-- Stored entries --
A landscape with many valleys, sampled at points; each row gives a point and its height.
A ball rolls from a point to whichever of its 2 nearest points has the largest drop for the distance, and stops where none of them is lower. Distance is the straight distance between rows; heights are no part of it.
J151 height 35.8: [156 163 166 144 101 103 163  88 152 142 120 118 130  78 119 142 151 111
 160 144 121 169 107  77 190  74 138]
J250 height 29.8: [186 104 180 117 111 106 135 191  88 134  96 155 157 125  66 100 152 153
 113 102 108  87 110 119 151 145 180]
J394 height 40.4: [122 126 123 119 113 138 185  97 119  59  94 132  92 120 170 108 122 131
 137  87 127 174 129 150 153  98 146]
J632 height 41.9: [ 91 119 125 131 163 118  67 179 143 155  99  98 121 150  98 123 123  92
 152  92 170  95 101 130 124 172 139]
J494 height 74.8: [108 146 152 151 155 166 183 125 178  96 212 117  92 116 174 116 141 102
 116 134 125 135  95 102 122 149 101]
J147 height 35.5: [ 89 143 115 164 127 144 152 171 110 174 103 106 113 152 118 150 134 114
 137 101 140 116  98 130 119 162 132]
J475 height 31.7: [ 94 133 152 107 108 120 183 153 153 122 136  97 117 159 149 146 138  75
 116 130 107  67  59 147 148 188 107]
J938 height 66.5: [100  88  66 147 180 157  84 176  97 147 103 118  97 151 135 151 111 128
 130  76 147  86  85 171 133 127 110]
J478 height 40.6: [ 78 146  75 142 123  84 132 114 153 196  97  70 127 126 119 168 101  64
 177 136 170 116 125 107 123 156 132]
J393 height 77.0: [109 127 123 164 142 132 196 150 147 171 165  99 115 109 128 144 106 115
 134  94 175 174 137  95 103 131 134]
J757 height 43.2: [134  98 129 156 135 109 108 189  98 176  98 117 131 137  82 135 119 163
 125  82 165 135 139 127 105 117 154]
J498 height 28.7: [146 120 147 113 129 114 139  84 158 117 165  96 130  56 120 122 125  99
 160 172 124 127 149  91 148 119 170]
J461 height 73.7: [139 143 139 107 136 135 152  77 195  73 157 126 108  84 161 132 111  97
 156 152 133 163  86  89 187 106 113]
J947 height 53.1: [159 111 102 120 132  88  93 116 130 166 193 176 171 116  93 114 107 166
 101 181 129  82 154 115  99 164 105]
J918 height 44.4: [112 104 130  90 149 129 112 117 145  75 108 124 121 163 160 139 113 108
 121 117 158 141 132 166  90 139 108]
J818 height 78.1: [134 126 155 171  93 116 177 142 141 189 179  95 150 103 120 138 108 143
 133 120 141 173 169  96  93 147 159]
J767 height 42.0: [ 79 158 121 121 132 135 120 104 161  82 130 111  87 174 142 117 158  80
 130 141 123  82 117 125 131 188 115]
J113 height 30.2: [ 85 136 134 152  90 109 169 124 108 172 127  82 103 164 145 145 160 139
  85 118 141 158 125 147  93 103  89]
J840 height 63.2: [172 108 152 108 133 159 132 136 146 100 158 142 150 118 164 138  88 156
 140  88  97 163  82 134 189 122 134]
J176 height 24.6: [ 81 124 133 160 109 148 184 184 116 179 129  69 112 148 169 128 121 143
 118  63 139 194 152 145 109 120 148]
J460 height 32.3: [140 170 124 171  98 115 194 116  99 132  89 144 121 107 102 126 156 121
 152 127 114 144 152 101 138 115 166]
J870 height 58.9: [158 110 108 143 162 102 147 135 122 160 139 167 138 123  99 149  97 154
 113 120 188 154 126 103  71 112  76]
J980 height 22.7: [127 110 126 105 151 149 206 111 127 108 177 117 142  58 185 143  98  86
 133 194 101  63 138 148 127 129 145]
J284 height 50.5: [158 117  74 108 138  85 115  57 150 145 155 152 138  90 140 160  90 163
 143 175 152 113 102 126 153 102  86]
J98 height 45.6: [169  91 160 142 171 120 169 136 124 114 200 167 102  85 115  89 141 166
  95 127 161 124 116  78 123  97 128]
J262 height 59.2: [109 130  59 160 105 159 152 107  80 152 154 128 141 112 158 135 119 160
 132 149  79  97 172 161 109 146 155]
J366 height 54.4: [115 122 123 130 170 101  52 163 136 139 165 152  97 150  72  82 175 109
 107 143 146  70 100  87 130 167 124]
J820 height 31.0: [127 160 134 126  75 128 145 118 143 170  98 107 167 114 155 178 107 107
 157 139  75 136  90 135 204 129 136]
J346 height 56.8: [168 122  95 166 144 123 169 128 101 151 136 188 159 117 119 156  79 181
 134 136 157 159 156 114  77 122 106]
J334 height 61.5: [124 126  59 130 153 131 104 156 132 116 151 169 146 162  96 107  88 106
 146 119 142  78 100 115 133 217 133]
J750 height 55.1: [118 123 113 135 119 136 147 104  94 118 114 125 133 128 150 121 136 158
 118 132 123 147 185 166  81 105 126]
J629 height 73.2: [140 142 150 135 128 150 178 113 176  89 160 124 103  95 154 125 110  94
 162 104 108 170  72  92 205 123 154]
J914 height 60.6: [107 172  91 158 105 203 114 130 100 140 134 137 166 130 163 128 147 141
 127 160  60 121 174 161 109 139 139]
J823 height 37.0: [125 152  96 197 144 141 101 144 141 191 187 130 132 103 121 143 155 112
 169 149 125 108 128  77 154 128 130]
J435 height 34.0: [114 134 161 130 111 101 213 121 121 147 102  99 116 127 130 139 139 143
  95 120 164 186 145 124  76  87  99]
J109 height 38.2: [109 180 110 135 123 137  96 109 121 131  87 141 142 152 117 133 154  95
 155 163 105  83 142 121 116 160 118]
J175 height 75.4: [ 98 137 125 165 142 163 192 137 131 100 181 133  73 139 165 106 143 130
 112 105 113 135 109 107 125 142 127]
J600 height 24.5: [161 100 115 139 135 100 156 155  81 126 102 159 133 113  80 112 131 144
 122 108 135  69 121 119 145 130 170]
J506 height 52.1: [128 126  75  99 127 109 111  72 133 135 151 125 132 129 146 155 108 140
 143 154 119  94  98 140 166 140 109]
J197 height 46.2: [114 134 101 107 132 150 113  95 123  57  72 158 142 178 153 149 107 119
 133 128 137 146 172 173  78 152  94]
J184 height 31.5: [159 105 128 129 119  96 132 148 126 128 168 122 126  93  67  91 138 121
 137 122 140  91 130  74 159 178 211]
J300 height 30.8: [107  97 132 164 107 132 143 191  94 168 117  94 127 138 143 108 103 175
 120  53 144 193 159 150 124 105 174]
J89 height 56.1: [118 108 145  86 130 134 138 114 134 109 137 103 136 120 169 142 137 106
 110 167 101  76 129 161 130 126 110]
J160 height 59.3: [118 145 106 136 162 125  99 157 145 102 155 188 134 179  82 100 117 106
 115 125 157 108 127 102  84 215  97]
J722 height 40.7: [145 171 196  97 125 151  78 104 148 113 126 156 174 150 129 111 176 118
  93 199  73 111 172 122 117 137  98]
J372 height 67.6: [ 91  99 108 127 186 164  85 199  79 142  89 104 103 139 141 148 140 105
 127 114 127  60  94 189 106 118 127]
J387 height 50.1: [145 151  98 154 148 165 102 117 106  73  84 174 118 157 117 115 127 134
 164  84 131 170 130 132 134 117 126]
J487 height 20.7: [118 187 133 124 110 115  36  80 124 173  66 127 144 161  99 154 170 125
 138 168  98 113 131 130 149 101  98]
J444 height 18.8: [154  97 110 136 144 132 172 168  90 119 118 130 127  97 108 112 114 114
 159 102 119  83 120 122 159 147 208]
J163 height 52.5: [104 140  58 130 116 118  66  61 149 148 181 129 114 153 142 134 131 152
 112 154 126 107 133 126 133 149  83]
J17 height 28.6: [126 176 123 122 107 160 143 157 113 134  85 124 177 125 146 158 122  83
 177 146  67 108 114 151 168 156 152]
J694 height 26.8: [106 179  99 180 108 156 170 122 133 160 150 112 129 110 157 160 143  90
 172 143  95 139 132 108 142 139 150]
J383 height 45.2: [172  60 121 130 128 108  91 117 128 111 159 128 123 104 109 104 115 189
 119  76 144 149 135 116 156 107 176]
J707 height 79.1: [134 119 189 110  91 122 178 137 150  74 164 110 108 145 133  99 142 130
  80 117 117 131  91 130 130 157 123]
J684 height 50.2: [118 128  78 147 125 129 106  97 148 132 154 122  96 137 140 128 109 158
 142  85 163 193 133 114 133 121 122]
J971 height 68.0: [112 104 158  72 114 115   4 146 140 133 102 105 122 167  68 114 151 150
  62 129 100  80 147 161 106 166 137]
J502 height 32.8: [154 102 113 144 123 102 198 121 124 195 149 103 146  56 129 174 102 126
 152 145 138 133 124 103 162  74 144]
J234 height 47.8: [170 129 149 106 153 154 103 133 120  83 109 186 159 137 113 114 117 137
 142 127 110 124 141 132 110 148 138]
J677 height 28.8: [115 153 119 150  81 113 226 130  94 150  82 103 112  94 152 117 128 110
 146 117 107 172 153 126 169  78 168]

-- Exercise prompt --
Your reply should hold only the lines from the first line of the records through the one with "A ball rolls", reproduced word for word.

-- Response below --
A landscape with many valleys, sampled at points; each row gives a point and its height.
A ball rolls from a point to whichever of its 2 nearest points has the largest drop for the distance, and stops where none of them is lower. Distance is the straight distance between rows; heights are no part of it.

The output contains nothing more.